[The problem] Start at the line with "146 191 151" in the records below, stop at the line with "[[103 130 159", and return every line in that span exactly, the two end lines included.

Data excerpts
Each row is a point. The points of each table are mixes of a few directions, plus a little noise. How many directions does each table use, and how many do they share? Where both have some left over, give the other angles between the two spaces (their principal angles), to ten degrees, smallest first.
In the rows, zero is written as 128.

First (6 x 3):
[[131 142 239]
 [147 141  98]
 [ 95  97 107]
 [112 112 111]
 [191 179 101]
 [ 93  96 110]]
Second (5 x 3):
[[132  84 117]
 [136  30 103]
 [127 135 131]
 [121 191 143]
 [121 202 146]]
Directions: first 2, second 1, shared 0; angles 50

First:
[[160 117 103 109 161  33 135 131]
 [144 140 141 146 147 181  85 133]
 [172 103  89 112  95 149 112 127]
 [133 127 129 155 113 131  95 124]
 [170 105  90  95 140  97 143 131]
 [109 152 162 159 159 121 102 131]
 [163  81  93 137 182  93 179 120]
 [ 76 157 146  60  91 132 180 137]
 [ 34 125 173 221 101 106 164 102]
 [119 171 154  86  91 235  86 144]]
Second:
[[126  99  81  76  10 155 168 121]
 [101 129 123 101  96  83 164 127]
 [156 129 136 161 174 167  90 130]
 [ 99 142 144 118 137  68 152 130]
 [147 121 124 139 132 164 109 127]
 [114 143 148 138 162  88 131 132]
 [ 92 150 152 122 157  51 154 129]
 [193 109 116 173 156 249  58 130]]
Directions: first 5, second 2, shared 2

First:
[[121 149 120 132 135 142 120 163 137 101 139 129]
 [123 143 122 131 134 138 122 155 135 107 136 129]
 [152  57 155 113 103  80 157   7  96 222  90 125]
 [123 142 122 131 133 138 122 152 134 109 136 128]
 [128 127 128 128 128 128 128 127 128 129 128 128]
 [128 129 128 128 128 129 128 130 128 126 129 128]
 [128 130 127 128 129 129 127 132 129 125 129 128]
 [123 144 121 131 134 139 122 155 135 107 136 129]
 [126 133 126 129 130 132 126 137 130 121 131 128]
 [129 124 129 127 127 126 129 122 127 132 126 128]]
Second:
[[153 121 134 131 115 131 140 132 128 119 140 129]
 [ 93 121 131 133 160 144 101 109 138 125 105  98]
 [181 113 139 133  99 134 154 136 128 110 155 133]
 [ 94 150 114 119 137 109 118 133 121 151 114 145]
 [ 74 148 114 120 154 116 105 124 125 151 102 131]
 [135  98 146 143 146 164 115 105 144 100 123  84]
 [141 148 116 118 102 100 149 150 114 145 142 167]
 [153 125 131 128 111 126 143 135 125 124 143 137]]
Directions: first 1, second 2, shared 0; angles 90

First:
[[186  54  94 123  90  50 108  68 138 158 147  95  89  99  98 169 113 121
  109 126]
 [122 160 121 106 116 174 132 233  99  91 120 140 189 171 156 145  93 129
  127 189]
 [137  74  66 102 145 124 124 140 131 119 105  87 126 125 117 149 132 125
  130 126]
 [179 100 130 149 118  66 134  70 159 151 142 118  93  99 100 114 124 133
  116 103]
 [105 126 120 111 118 149 113 147 104 124 127 127 140 140 141 157 127 120
  131 148]
 [ 46 208 187 148 174 202 143 130 124 119 115 171 138 139 154  75 171 131
  153  95]
 [102  94 113 104  99 127  91 103  94 146 139 116 115 125 135 190 135 109
  129 144]
 [187 139 168 179 132  62 156  56 183 152 146 141  88  94  95  64 128 145
  116  80]
 [ 89 197 153 131 160 198 152 205 120  92 109 158 175 161 155  89 129 138
  142 141]]
Second (11 x 20):
[[183 125 132 134 106  97 172 140 159 127 118 145 136 136 110 123 117 154
  106 143]
 [ 34 146 108 137 186 172   7  99  51 114 175  72 115  96 168 108 101  55
  203 103]
 [ 86 141  92 130 136 133 126  49  80 101 119 155 128 114 138 149 107 121
  212 157]
 [ 64 145  82 131 147 140 107  30  61  94 123 150 125 107 146 148 100 109
  236 158]
 [138 112 142 105  94 132 202 130 163 146  82 173 129 154 111 170 183 172
   86 138]
 [129 123 140 124 127 134 125 152 140 138 129 120 127 133 127 126 143 128
  101 116]
 [134 134 124 138 137 120 109 129 121 121 142 116 129 121 130 112 106 118
  139 127]
 [150 110 162 112 108 135 160 185 175 158 112 129 127 151 116 137 178 151
   49 109]
 [194 129 153 151 137 100  91 207 161 137 171  74 132 123 121  68  89 112
   73 102]
 [ 95 115 133  98 107 153 180 106 136 142  82 171 125 149 125 181 192 159
  114 135]
 [201 129 143 148 123  90 127 181 163 130 153 104 135 126 114  84  91 131
   88 122]]
Directions: first 4, second 3, shared 1; angles 80, 90

First:
[[145 159 151 111 134  98 114 129 120 108 145 138 119 150 150 115 129 144
  133 120 122 120 127 124 119 157 125 126 148 116 107 137]
 [117 114 111 136 125 150 135 127 130 139 113 120 134 113 117 135 130 121
  129 130 127 128 129 130 130 117 130 128 115 137 136 123]
 [144 148 151 117 133  97 119 129 125 113 149 140 120 149 144 118 126 138
  126 124 129 128 127 125 125 144 125 128 147 115 116 135]
 [175 151 203 114 139  29 115 135 140  98 207 173 108 193 157 106 107 141
   99 134 155 157 125 124 142 130 116 139 180  84 121 146]
 [116  90 113 148 122 147 144 129 142 148 122 125 136 112 104 141 121 109
  115 141 143 146 129 132 144  88 129 134 112 134 155 120]
 [160 151 178 115 136  62 116 132 132 104 179 157 113 172 151 111 116 140
  113 129 142 142 126 124 133 138 121 134 164  99 118 141]
 [ 72 112  36 139 115 249 140 119 108 160  28  71 151  50  99 152 158 118
  170 116  88  84 132 132 105 139 143 112  67 183 127 108]
 [ 97 100  80 144 119 192 142 124 127 153  81 101 143  85 102 146 137 113
  139 130 119 118 130 132 126 111 135 124  92 156 143 115]]
Second, 11 rows:
[[140 204 135  89 137 119  98 124  93  93 113 118 116 141 171 107 150 165
  167  97  87  80 128 119  89 215 130 112 146 129  69 139]
 [113 130 101 128 124 163 129 124 120 134  97 111 135 107 123 133 139 128
  144 122 113 111 130 129 117 138 132 123 112 144 123 122]
 [109 154  89 114 126 178 120 122 103 128  77  99 135  98 135 130 153 140
  165 109  92  86 130 126 100 170 135 113 107 154 102 123]
 [160 165 175 108 137  66 111 130 124  98 171 152 112 171 159 107 122 147
  124 122 132 131 126 123 125 157 120 129 165 101 106 142]
 [136 104 146 140 128 105 137 133 146 134 156 145 127 139 119 132 113 115
  104 142 152 156 127 130 147  92 124 138 135 114 151 128]
 [ 98  62  90 163 116 178 157 128 149 166 104 117 145  90  84 153 120  95
  111 148 147 151 130 135 151  63 132 136  92 146 175 111]
 [143 122 153 130 130  95 128 132 139 124 159 145 122 148 132 124 116 125
  110 135 144 147 127 128 140 114 123 136 143 113 137 131]
 [133  70 148 158 124 103 151 134 164 147 167 151 132 138 101 140 101  99
   83 156 173 181 126 133 167  53 123 146 129 111 177 123]
 [152 160 163 110 136  82 114 130 124 104 159 144 115 161 153 111 127 145
  127 122 127 127 128 124 123 154 124 128 156 110 108 140]
 [119  65 123 160 121 134 155 132 158 157 142 137 137 119  93 145 109  97
   94 154 164 168 129 134 161  55 126 141 113 125 176 118]
 [106 174  83 106 127 187 113 120  92 121  65  90 133  96 142 125 159 149
  178 100  77  70 130 124  87 195 137 109 107 159  86 125]]
Directions: first 2, second 2, shared 2

First, 9 rows:
[[105 126 144 130  63 146 123 106 140 133 129 155 145 118  91 203 165 133
  122 149 143 164 132 127 162 115 155 101 190 135 120 138]
 [146 187 147 134 107 119  91  71 209 195  99 135 147 159 159  16 246 159
  144 135  85 125 223  69  70  93 126  23 123 165 124 165]
 [103 102 109 129 130 121 147 150 116  87 131 132 123 129 100 184 120 107
  131 122 123 124 117 129 174 129 112 152 152 119 128 126]
 [ 97 107 129 103 116 148 130 123 159 118 153 137 139 117 100 116 134 100
  175 145 104  72 170 114 232 140  95 116 149 134 121 101]
 [183 137 176 124  70 168  93  94 100 201 117 141 138 111 153 126  86 173
  107 147 194 178  80 172  39 143 195 105 117 146 121 108]
 [128 159 137 133 163 126 133 133 111 129 157 110 122 103 154 119  97 134
   96 131 144 145  99 147 113 130 153 172  97  99 135 142]
 [157  99  94 126 185 101 136 162 113 109 101 106 107 162 150  64  95 115
  152  94 101  79 130 121  91 144  77 140  77 137 134 106]
 [138  93 104 129 153 115 142 160  98 100 114 119 113 142 125 139  88 115
  134 108 127 112 102 139 119 142 104 156 113 127 131 110]
 [ 95 141 111 144 164 107 156 153 108  80 151 116 117 112 121 187 120 115
   92 121 129 153  99 135 153 117 136 186 134  89 137 158]]
Second (9 x 32):
[[149 167 131 121 185 136 123 137 123 142 115  87 103 153 146  84 128 154
  110 111  95 142 130  98  38 137 145 152 102 144 130 145]
 [116 178 181 105 110 187 109  82 166 178 164 120 130 106 122  96 160 151
  121 167 124 136 166 102 155 139 171 119 154 142 107 140]
 [119 119 147  80 105 181 113 144 100 135 145 124 141 107  90 188  57 133
  157 140 123 133  93 151 129 158 163 151 143 144 142  77]
 [117  65 101 149 105  97 152 149  98  83 132 158 135 111 118 186  90  92
  132 124 172 113  90 174 202 126  96 143 133  97 129 108]
 [147 143 112 158 187  97 145 135 124 117 114 103  97 152 164  78 148 134
   91 107 124 132 130 109  83 123 112 153  98 117 119 165]
 [ 92 148 184 111  38 181 106  58 191 177 176 168 164  82 103 128 186 128
  146 191 151 122 185 122 249 121 156  70 189 133 104 128]
 [132 107 118 102 131 140 124 163  89 113 120 120 132 128 106 177  62 126
  149 115 119 130  86 150  96 146 137 153 121 137 149  89]
 [139 110  79 186 135  37 143 129 153 102  81 151 132 166 163  86 205 111
  121  96 123 116 162 114 112  79  64  72 107 115 133 169]
 [141 114 100 141 156  96 138 154 108 105 104 120 118 148 139 128 115 123
  124 102 121 127 111 132  88 123 108 139 105 124 139 130]]
Directions: first 5, second 4, shared 2; angles 40, 60

First (11 x 32):
[[103 130 159 150 118 115 178 147 125 110 137 148 127 137 131  92 116 109
  104 106 117 144 152 144  87 155 114  94  96 111 187  88]
 [128 135 168 131 119 115 179 157 117 138 140 161 163 141 107  67 126 115
  143 112 139  97 126 149 103 159  99 131 114 125 162  85]
 [151 134 152 112 128 123 147 149 119 159 136 154 178 139  95  79 136 130
  173 128 155  70 103 142 134 145 102 167 141 141 112 108]
 [ 99 127 138 151 121 122 151 131 131 100 130 128 102 128 149 128 114 113
   88 113 106 167 160 132  98 137 131  86 100 109 177 112]
 [ 84 129 149 162 117 117 171 138 131  87 134 135  95 131 152 118 107 105
   70 102  98 184 174 136  80 148 127  67  83 100 207  96]
 [114 123 105 136 130 134 105 108 137 105 121 104  92 118 153 171 123 129
   97 131 108 170 144 114 129 112 150 106 124 120 131 150]
 [128 121  92 127 134 140  85 101 138 117 118  98  93 114 150 184 130 138
  110 143 116 159 132 109 148 102 155 122 137 129 104 165]
 [173 120  54  88 150 156  16  76 140 153 106  76 114 105 133 222 151 167
  163 178 142 115  85  88 211  67 169 186 189 160   7 218]
 [130 127 125 127 129 130 122 126 129 129 128 126 127 127 128 134 131 130
  130 131 128 127 126 127 131 124 129 131 131 129 122 133]
 [137 127 120 121 131 132 113 123 128 136 127 122 132 126 124 137 132 133
  140 135 135 118 119 123 141 121 132 140 138 134 107 139]
 [163 134 147 102 130 126 137 147 117 172 134 153 189 140  87  80 144 136
  189 135 165  53  89 140 147 140 101 184 152 150  91 115]]
Second, 9 rows:
[[151 109  99 149 146 139 116 101 142 120 142 104 103 106 151 146 111 150
   93 139 134 165 134 135 122 118 151 104 153 133 121 168]
 [112 107  99 121 111 129  81 121 136  99 109 112 100 131 142 171 135 129
  119 130 118 147 128 100 144 105 153 122 119 148 110 169]
 [133 199 184 105 149 128 191 143 102 193 137 154 178 133  96  85 142 110
  182 132 119  68 117 154 135 153  72 173 128  80 139  36]
 [154  97 110 157 139 132 136 117 139 116 150 121 118 114 141 110 105 151
   97 128 149 152 132 145 105 132 142 101 150 143 134 161]
 [ 92 194 167 112 138 127 162 129 113 154 118 133 127 133 126 142 141  99
  142 129  88 123 146 129 136 136  97 138 101  69 154  51]
 [150  87  87 133 125 133  85 113 143 109 128 111 112 119 137 149 123 151
  117 137 146 143 118 119 138 109 160 124 149 166  94 193]
 [105 199 191 116 141 124 195 146 106 171 131 152 155 135 110  97 137  94
  156 123 101  97 140 150 120 154  77 147 104  68 169  26]
 [129 109 122 104 106 125  93 145 126 128 110 141 149 147 108 127 149 128
  165 126 146  89 102 108 152 119 130 161 128 167  94 149]
 [123  52  95 156  98 120  99 139 148  64 130 127 105 135 145 123 112 141
   84 110 147 166 135 118 100 124 166  84 118 182 140 200]]
Directions: first 2, second 4, shared 2

First, 10 rows:
[[162 123 135 137 135 106 138  87 149 130 157  71 161 128 149 111 143 122
  126 103 131  91 143 163 146 111 160 184 135 124 151 131]
 [125 140 132  92 123 168 139 157 129 123  71 195 119  82 131 141 126 131
  127 133 115 154 103  98  85 131 124  86 146 132 103 116]
 [116 124  28 133  97  67  89 126  58 138 139  71  62 183  87  77  93 115
  141 165 156 157 141 135 143 133  32 157  88 200 156 124]
 [ 64 135 172 125 136 190 124 201 125 122  91 249 103 120 105 189 119 147
  124 157 111 176 102  66 103 161 119  13 127  90  75 131]
 [126 129 126 126 127 130 127 131 126 128 124 133 125 127 126 128 126 128
  128 130 128 132 126 125 125 129 124 124 128 130 126 127]
 [122 119 117 157 129  95 114 113 118 133 171  80 124 171 118 118 124 126
  130 132 140 116 147 146 161 130 118 153 109 130 146 137]
 [177 128 144 119 135 123 151  86 162 126 134  88 173  97 163 113 149 122
  125  93 124  89 134 160 128 104 177 183 151 122 145 125]
 [120 131  98 117 116 124 119 140 105 129 110 137 103 130 115 118 116 126
  132 143 132 148 123 118 117 132  95 119 121 151 127 123]
 [107 115 213 183 162 136 134 120 173 127 196 120 174 162 138 174 151 141
  118 110 122  92 146 140 175 138 195 117 125  52 122 152]
 [161 137 114  91 120 140 144 119 135 125  87 136 137  80 147 112 133 122
  129 115 121 127 115 130  95 112 135 145 150 149 129 114]]
Second (9 x 32):
[[117 120 116 142 128 107 119 126 122 141 145 100 120 164 117 123 115 134
  137 132 143 123 138 134 144 125 112 139 111 134 144 135]
 [120 136  99 122 109 115 104 120  85 128 133 105  95 130 116 116 115 101
  134 159 138 150 131 134 122 137  94 136 123 163 137 114]
 [131 108 133 135 155 143 181 186 203 114  87 219 163 135 133 123 148 211
  115  66 105 105 111  84 137 115 147  83 118  71  92 164]
 [ 78 138 176 136 121 146  69 107  74 159 164  80  89 151 114 187  92  69
  148 198 162 152 137 148 112 146 124 123 131 151 153 106]
 [137 142 165 142 129 135 124  98 118 106 173 114 152  95 138 143 156  90
  112 138 109 127 136 149 146 149 169 135 144 102 116 120]
 [157 150 140 141 120 131 135 101 112  78 172 138 157  71 138 119 177  87
   93 131  84 140 134 141 154 163 161 130 145  99  93 119]
 [132 114  72  88 129 135 159 185 157 143  32 194 111 132 122 101 104 197
  143  97 136 132 101  85  86  97  84 100 120 152 121 139]
 [137 108 175 114 148 137 134 101 181 188 107  69 150 154 162 154  97 146
  161 103 173  74 132 157  97  72 168 179 144 138 185 130]
 [144 136  74 133 111 101 127 128 100  95 141 132 117 116 113  88 146 119
  111 130 107 147 130 124 149 148  98 132 116 139 111 126]]
Directions: first 3, second 5, shared 3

[Your response]
  146 191 151 122 185 122 249 121 156  70 189 133 104 128]
 [132 107 118 102 131 140 124 163  89 113 120 120 132 128 106 177  62 126
  149 115 119 130  86 150  96 146 137 153 121 137 149  89]
 [139 110  79 186 135  37 143 129 153 102  81 151 132 166 163  86 205 111
  121  96 123 116 162 114 112  79  64  72 107 115 133 169]
 [141 114 100 141 156  96 138 154 108 105 104 120 118 148 139 128 115 123
  124 102 121 127 111 132  88 123 108 139 105 124 139 130]]
Directions: first 5, second 4, shared 2; angles 40, 60

First (11 x 32):
[[103 130 159 150 118 115 178 147 125 110 137 148 127 137 131  92 116 109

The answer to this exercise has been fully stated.